Only the lines below between the ones containing "83, 128] => (2)" and "121, 119, 134, 129] => (3)", inclusive, are to be reproduced, each exactly as it stands.

## MATERIAL FOR THE TASK:
= Beginning of Section =

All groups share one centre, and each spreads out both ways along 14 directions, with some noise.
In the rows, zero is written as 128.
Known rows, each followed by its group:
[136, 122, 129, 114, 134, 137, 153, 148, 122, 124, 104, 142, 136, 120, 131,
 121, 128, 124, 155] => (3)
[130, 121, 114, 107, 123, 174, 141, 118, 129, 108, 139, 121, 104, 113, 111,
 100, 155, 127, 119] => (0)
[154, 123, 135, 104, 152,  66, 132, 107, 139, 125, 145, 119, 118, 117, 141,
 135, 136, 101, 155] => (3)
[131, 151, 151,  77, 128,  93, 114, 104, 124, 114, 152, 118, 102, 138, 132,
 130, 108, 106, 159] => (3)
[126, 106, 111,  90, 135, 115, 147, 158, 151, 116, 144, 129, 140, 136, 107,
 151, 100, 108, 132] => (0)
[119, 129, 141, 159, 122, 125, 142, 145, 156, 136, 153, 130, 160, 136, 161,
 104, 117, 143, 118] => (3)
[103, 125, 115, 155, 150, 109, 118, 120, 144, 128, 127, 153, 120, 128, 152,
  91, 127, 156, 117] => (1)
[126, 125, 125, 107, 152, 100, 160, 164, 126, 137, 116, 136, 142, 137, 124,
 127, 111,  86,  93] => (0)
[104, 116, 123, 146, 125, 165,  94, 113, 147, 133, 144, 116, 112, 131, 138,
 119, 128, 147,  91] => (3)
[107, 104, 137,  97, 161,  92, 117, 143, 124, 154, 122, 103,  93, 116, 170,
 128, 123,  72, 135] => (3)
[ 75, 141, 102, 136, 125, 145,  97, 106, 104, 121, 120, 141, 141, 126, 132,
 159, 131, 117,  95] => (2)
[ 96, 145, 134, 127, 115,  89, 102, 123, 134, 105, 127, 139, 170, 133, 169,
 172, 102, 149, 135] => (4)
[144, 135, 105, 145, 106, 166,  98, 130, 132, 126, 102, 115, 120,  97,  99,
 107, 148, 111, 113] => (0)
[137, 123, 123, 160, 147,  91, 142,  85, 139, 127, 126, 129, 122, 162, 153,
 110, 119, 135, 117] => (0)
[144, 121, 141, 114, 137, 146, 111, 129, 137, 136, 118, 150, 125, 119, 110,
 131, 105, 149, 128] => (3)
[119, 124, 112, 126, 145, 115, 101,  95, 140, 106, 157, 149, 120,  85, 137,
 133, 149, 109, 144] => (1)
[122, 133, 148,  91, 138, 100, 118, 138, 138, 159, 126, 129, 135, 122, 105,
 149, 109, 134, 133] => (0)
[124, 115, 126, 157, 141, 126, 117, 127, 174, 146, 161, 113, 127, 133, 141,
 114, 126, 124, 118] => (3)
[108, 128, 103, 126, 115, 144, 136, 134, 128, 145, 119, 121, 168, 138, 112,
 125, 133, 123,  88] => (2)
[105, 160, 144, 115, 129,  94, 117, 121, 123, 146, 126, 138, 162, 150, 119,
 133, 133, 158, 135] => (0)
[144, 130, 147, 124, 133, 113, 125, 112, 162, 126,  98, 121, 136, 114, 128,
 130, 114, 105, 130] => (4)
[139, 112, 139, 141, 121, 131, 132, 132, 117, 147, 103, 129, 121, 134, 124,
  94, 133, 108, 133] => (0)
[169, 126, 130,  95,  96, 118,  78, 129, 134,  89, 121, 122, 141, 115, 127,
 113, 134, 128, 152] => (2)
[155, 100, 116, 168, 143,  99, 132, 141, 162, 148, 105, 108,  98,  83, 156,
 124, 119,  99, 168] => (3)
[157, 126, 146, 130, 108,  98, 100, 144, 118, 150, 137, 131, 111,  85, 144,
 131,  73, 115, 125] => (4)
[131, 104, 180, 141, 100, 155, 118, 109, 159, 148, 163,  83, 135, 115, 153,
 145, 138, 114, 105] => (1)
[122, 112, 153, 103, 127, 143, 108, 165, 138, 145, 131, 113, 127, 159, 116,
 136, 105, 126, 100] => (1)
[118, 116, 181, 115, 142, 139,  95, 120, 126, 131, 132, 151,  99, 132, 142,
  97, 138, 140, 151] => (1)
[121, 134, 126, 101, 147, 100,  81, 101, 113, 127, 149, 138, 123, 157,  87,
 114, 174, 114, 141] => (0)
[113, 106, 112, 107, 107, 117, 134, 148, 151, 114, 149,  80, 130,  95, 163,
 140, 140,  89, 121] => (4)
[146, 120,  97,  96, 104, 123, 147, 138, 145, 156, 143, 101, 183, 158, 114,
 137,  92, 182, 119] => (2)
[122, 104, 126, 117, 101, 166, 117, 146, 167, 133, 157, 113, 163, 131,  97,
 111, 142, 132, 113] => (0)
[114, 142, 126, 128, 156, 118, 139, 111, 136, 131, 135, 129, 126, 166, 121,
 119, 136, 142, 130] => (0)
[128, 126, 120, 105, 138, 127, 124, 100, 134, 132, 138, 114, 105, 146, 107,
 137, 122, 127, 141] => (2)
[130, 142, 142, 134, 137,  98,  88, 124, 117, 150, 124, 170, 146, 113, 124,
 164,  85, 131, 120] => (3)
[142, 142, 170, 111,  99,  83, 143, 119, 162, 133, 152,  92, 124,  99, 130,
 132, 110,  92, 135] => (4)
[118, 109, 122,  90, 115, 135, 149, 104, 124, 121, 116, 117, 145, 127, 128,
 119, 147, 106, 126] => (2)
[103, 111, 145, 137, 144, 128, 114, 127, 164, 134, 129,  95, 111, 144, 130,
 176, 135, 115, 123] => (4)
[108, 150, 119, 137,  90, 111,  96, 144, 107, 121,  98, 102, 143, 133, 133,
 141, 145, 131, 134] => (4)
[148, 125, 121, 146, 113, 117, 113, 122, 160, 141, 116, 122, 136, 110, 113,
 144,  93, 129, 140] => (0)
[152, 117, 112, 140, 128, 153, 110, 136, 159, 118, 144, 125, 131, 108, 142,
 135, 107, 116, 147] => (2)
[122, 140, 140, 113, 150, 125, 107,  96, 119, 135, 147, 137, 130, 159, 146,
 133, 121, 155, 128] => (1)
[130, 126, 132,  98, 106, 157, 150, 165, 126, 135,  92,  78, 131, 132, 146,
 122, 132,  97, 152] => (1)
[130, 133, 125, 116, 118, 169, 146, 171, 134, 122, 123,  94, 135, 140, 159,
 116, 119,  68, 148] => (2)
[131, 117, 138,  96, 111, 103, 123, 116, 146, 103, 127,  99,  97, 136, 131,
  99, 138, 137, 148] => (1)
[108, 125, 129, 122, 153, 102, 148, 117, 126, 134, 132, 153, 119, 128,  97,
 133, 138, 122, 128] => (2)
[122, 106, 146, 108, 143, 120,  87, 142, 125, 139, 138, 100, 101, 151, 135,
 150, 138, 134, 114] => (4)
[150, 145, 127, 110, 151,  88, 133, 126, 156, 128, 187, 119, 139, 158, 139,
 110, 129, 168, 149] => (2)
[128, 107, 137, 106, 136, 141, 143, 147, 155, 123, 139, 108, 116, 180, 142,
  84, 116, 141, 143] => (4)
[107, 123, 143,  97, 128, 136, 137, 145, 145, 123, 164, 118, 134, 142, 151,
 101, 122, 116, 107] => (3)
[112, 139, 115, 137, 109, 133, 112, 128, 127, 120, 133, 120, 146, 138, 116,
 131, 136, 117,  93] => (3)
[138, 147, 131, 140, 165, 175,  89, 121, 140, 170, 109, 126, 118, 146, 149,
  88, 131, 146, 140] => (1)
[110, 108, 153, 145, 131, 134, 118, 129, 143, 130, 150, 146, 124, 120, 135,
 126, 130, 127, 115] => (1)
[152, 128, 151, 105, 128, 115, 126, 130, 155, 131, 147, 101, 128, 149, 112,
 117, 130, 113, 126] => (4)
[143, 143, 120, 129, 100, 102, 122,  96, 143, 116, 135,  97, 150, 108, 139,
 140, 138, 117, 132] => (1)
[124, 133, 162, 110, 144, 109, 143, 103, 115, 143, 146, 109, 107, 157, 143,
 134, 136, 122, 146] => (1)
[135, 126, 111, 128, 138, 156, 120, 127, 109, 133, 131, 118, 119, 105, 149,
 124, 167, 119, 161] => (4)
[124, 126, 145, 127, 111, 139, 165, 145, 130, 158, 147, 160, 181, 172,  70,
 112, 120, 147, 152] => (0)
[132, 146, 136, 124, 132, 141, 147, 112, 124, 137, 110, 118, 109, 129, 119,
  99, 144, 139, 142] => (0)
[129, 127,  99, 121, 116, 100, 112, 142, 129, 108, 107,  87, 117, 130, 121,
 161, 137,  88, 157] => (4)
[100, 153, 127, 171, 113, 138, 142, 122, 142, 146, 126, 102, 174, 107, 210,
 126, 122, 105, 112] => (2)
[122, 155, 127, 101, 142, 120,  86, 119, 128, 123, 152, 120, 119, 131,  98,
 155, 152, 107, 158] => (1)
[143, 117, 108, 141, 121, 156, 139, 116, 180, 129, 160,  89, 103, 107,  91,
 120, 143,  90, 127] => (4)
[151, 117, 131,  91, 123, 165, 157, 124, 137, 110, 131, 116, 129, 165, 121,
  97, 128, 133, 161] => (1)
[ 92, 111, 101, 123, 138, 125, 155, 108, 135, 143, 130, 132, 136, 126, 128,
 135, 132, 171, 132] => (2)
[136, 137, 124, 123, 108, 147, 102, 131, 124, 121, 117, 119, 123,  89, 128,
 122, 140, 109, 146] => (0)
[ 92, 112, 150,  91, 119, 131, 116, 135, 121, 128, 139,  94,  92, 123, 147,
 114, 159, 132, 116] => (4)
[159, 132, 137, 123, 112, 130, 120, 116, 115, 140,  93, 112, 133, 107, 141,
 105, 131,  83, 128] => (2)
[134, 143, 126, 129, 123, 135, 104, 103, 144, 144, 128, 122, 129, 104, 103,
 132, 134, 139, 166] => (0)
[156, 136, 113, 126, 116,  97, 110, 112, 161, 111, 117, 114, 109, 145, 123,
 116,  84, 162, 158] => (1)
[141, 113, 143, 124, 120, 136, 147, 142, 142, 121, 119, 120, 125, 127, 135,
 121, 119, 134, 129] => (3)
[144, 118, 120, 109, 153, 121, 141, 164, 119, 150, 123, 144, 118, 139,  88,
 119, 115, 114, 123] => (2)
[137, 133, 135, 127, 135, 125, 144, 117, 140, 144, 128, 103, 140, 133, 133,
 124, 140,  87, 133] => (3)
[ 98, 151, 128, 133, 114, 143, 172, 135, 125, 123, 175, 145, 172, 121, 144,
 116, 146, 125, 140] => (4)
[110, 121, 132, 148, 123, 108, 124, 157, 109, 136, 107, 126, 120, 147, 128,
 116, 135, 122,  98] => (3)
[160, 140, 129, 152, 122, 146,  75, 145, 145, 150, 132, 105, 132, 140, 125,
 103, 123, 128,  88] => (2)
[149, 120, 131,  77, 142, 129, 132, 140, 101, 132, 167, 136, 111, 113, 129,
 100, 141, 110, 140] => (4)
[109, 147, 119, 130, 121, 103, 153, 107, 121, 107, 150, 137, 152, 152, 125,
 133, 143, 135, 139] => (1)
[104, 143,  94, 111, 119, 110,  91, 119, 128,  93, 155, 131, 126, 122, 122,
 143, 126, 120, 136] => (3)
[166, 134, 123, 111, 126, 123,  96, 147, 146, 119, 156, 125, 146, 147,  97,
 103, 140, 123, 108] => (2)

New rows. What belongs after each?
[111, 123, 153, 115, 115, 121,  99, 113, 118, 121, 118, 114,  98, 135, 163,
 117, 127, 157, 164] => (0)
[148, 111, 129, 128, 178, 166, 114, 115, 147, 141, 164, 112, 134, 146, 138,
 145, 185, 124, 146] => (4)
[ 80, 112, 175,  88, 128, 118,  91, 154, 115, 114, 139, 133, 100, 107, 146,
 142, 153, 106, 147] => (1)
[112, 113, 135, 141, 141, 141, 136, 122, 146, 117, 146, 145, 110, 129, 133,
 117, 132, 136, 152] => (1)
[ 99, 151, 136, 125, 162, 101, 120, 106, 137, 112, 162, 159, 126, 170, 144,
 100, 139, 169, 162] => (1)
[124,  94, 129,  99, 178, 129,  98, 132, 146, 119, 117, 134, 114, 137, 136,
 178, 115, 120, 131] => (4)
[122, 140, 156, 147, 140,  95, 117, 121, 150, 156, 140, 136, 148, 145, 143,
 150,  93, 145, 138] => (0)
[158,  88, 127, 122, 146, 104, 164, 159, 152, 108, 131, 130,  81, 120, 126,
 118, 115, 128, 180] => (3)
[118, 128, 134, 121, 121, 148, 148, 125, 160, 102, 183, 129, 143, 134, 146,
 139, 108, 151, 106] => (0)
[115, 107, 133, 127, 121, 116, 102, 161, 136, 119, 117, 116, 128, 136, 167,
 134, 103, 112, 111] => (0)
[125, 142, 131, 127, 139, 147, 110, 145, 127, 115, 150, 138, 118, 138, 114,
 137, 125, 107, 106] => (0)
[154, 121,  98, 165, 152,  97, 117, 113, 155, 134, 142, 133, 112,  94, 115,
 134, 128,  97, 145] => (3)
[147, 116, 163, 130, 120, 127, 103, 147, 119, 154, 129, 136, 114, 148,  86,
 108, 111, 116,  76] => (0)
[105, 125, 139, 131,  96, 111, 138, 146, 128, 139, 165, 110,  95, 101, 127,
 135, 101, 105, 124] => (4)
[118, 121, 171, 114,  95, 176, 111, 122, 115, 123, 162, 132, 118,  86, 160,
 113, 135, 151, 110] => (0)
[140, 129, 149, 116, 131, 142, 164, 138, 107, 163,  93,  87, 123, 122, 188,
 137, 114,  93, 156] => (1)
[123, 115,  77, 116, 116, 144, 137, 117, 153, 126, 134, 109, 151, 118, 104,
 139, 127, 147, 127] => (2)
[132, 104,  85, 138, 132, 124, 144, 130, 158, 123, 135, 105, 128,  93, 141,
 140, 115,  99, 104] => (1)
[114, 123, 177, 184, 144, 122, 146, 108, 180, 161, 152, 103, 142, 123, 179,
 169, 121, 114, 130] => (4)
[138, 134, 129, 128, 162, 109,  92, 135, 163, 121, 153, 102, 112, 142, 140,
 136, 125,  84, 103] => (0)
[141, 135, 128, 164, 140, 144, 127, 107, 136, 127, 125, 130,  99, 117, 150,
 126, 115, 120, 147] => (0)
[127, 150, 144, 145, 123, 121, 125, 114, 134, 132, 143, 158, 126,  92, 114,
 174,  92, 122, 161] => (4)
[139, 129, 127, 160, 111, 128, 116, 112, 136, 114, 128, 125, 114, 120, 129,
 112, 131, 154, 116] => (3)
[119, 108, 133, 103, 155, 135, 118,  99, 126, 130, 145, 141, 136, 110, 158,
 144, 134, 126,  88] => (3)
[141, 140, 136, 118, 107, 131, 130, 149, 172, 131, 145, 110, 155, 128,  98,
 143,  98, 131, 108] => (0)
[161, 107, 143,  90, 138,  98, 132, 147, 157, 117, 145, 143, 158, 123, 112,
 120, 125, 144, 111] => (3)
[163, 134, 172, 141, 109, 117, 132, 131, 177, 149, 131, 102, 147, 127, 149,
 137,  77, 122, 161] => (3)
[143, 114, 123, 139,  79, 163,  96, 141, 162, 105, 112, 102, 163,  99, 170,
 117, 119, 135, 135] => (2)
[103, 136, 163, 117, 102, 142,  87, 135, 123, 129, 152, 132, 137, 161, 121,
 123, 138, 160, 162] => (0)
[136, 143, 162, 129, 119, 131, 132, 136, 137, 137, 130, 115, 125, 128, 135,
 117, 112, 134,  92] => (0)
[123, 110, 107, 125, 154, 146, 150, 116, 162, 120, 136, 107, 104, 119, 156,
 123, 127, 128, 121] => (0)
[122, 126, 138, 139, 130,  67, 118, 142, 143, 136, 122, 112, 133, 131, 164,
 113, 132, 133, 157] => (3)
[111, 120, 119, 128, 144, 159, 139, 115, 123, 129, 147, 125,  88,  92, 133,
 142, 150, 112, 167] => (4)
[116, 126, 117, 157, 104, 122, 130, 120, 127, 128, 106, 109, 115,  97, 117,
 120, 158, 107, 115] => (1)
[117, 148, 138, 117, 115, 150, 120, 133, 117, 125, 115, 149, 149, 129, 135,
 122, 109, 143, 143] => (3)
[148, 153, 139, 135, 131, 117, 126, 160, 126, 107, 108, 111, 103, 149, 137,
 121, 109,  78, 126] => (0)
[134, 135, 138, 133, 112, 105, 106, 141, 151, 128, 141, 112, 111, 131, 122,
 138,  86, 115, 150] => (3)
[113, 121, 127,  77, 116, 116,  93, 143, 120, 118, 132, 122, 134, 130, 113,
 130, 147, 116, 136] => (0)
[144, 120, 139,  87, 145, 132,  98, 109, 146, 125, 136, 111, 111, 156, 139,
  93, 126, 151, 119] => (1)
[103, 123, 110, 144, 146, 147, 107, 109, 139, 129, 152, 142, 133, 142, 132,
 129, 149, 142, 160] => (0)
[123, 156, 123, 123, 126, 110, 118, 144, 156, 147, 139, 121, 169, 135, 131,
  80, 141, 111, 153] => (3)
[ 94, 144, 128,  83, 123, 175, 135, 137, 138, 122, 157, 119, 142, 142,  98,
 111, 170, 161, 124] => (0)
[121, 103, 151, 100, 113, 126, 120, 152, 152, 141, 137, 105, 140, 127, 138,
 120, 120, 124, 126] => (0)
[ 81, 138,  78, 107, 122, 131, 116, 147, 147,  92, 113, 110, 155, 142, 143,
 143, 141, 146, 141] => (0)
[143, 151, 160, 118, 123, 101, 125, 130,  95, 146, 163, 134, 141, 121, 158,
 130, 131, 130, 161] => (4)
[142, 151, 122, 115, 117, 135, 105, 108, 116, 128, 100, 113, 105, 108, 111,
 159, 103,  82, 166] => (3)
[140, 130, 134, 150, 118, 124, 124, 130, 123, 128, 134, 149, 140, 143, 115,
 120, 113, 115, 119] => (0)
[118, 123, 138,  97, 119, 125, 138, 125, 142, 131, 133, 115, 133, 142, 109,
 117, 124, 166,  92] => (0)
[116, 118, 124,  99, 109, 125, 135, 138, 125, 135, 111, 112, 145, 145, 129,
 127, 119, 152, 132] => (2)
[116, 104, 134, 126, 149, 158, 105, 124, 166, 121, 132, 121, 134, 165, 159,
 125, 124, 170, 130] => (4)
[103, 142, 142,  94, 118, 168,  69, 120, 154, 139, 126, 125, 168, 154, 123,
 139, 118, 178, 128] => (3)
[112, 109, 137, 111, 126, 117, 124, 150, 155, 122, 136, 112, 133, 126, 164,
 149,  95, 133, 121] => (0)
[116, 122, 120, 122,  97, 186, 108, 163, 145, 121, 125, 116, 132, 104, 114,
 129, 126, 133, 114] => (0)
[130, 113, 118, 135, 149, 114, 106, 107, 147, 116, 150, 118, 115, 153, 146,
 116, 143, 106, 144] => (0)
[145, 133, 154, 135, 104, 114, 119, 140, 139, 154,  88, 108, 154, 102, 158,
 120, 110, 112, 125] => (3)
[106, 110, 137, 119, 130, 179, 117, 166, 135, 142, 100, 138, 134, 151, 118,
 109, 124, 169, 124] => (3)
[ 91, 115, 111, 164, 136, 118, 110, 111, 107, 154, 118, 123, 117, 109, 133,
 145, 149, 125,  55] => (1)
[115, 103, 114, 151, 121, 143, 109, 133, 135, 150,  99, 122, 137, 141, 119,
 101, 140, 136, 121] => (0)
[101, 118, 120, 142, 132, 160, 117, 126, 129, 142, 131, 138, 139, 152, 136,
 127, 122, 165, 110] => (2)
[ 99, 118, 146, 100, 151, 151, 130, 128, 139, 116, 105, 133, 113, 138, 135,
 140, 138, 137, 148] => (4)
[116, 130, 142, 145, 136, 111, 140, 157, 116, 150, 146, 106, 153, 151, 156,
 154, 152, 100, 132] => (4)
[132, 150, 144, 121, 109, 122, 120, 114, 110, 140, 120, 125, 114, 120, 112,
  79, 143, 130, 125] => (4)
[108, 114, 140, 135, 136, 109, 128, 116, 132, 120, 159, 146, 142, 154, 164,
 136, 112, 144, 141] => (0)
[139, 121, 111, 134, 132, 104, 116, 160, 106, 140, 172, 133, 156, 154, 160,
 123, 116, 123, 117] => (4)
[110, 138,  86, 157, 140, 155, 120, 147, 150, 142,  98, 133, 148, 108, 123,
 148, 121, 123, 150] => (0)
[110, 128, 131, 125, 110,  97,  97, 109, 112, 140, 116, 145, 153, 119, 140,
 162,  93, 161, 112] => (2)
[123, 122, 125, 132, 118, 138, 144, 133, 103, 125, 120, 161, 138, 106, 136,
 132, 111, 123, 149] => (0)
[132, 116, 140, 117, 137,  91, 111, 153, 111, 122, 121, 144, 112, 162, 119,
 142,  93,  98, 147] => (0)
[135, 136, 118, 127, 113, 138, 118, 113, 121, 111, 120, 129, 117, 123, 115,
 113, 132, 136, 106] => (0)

= End of Section =

## ANSWER FOR THIS EXERCISE:
 105, 131,  83, 128] => (2)
[134, 143, 126, 129, 123, 135, 104, 103, 144, 144, 128, 122, 129, 104, 103,
 132, 134, 139, 166] => (0)
[156, 136, 113, 126, 116,  97, 110, 112, 161, 111, 117, 114, 109, 145, 123,
 116,  84, 162, 158] => (1)
[141, 113, 143, 124, 120, 136, 147, 142, 142, 121, 119, 120, 125, 127, 135,
 121, 119, 134, 129] => (3)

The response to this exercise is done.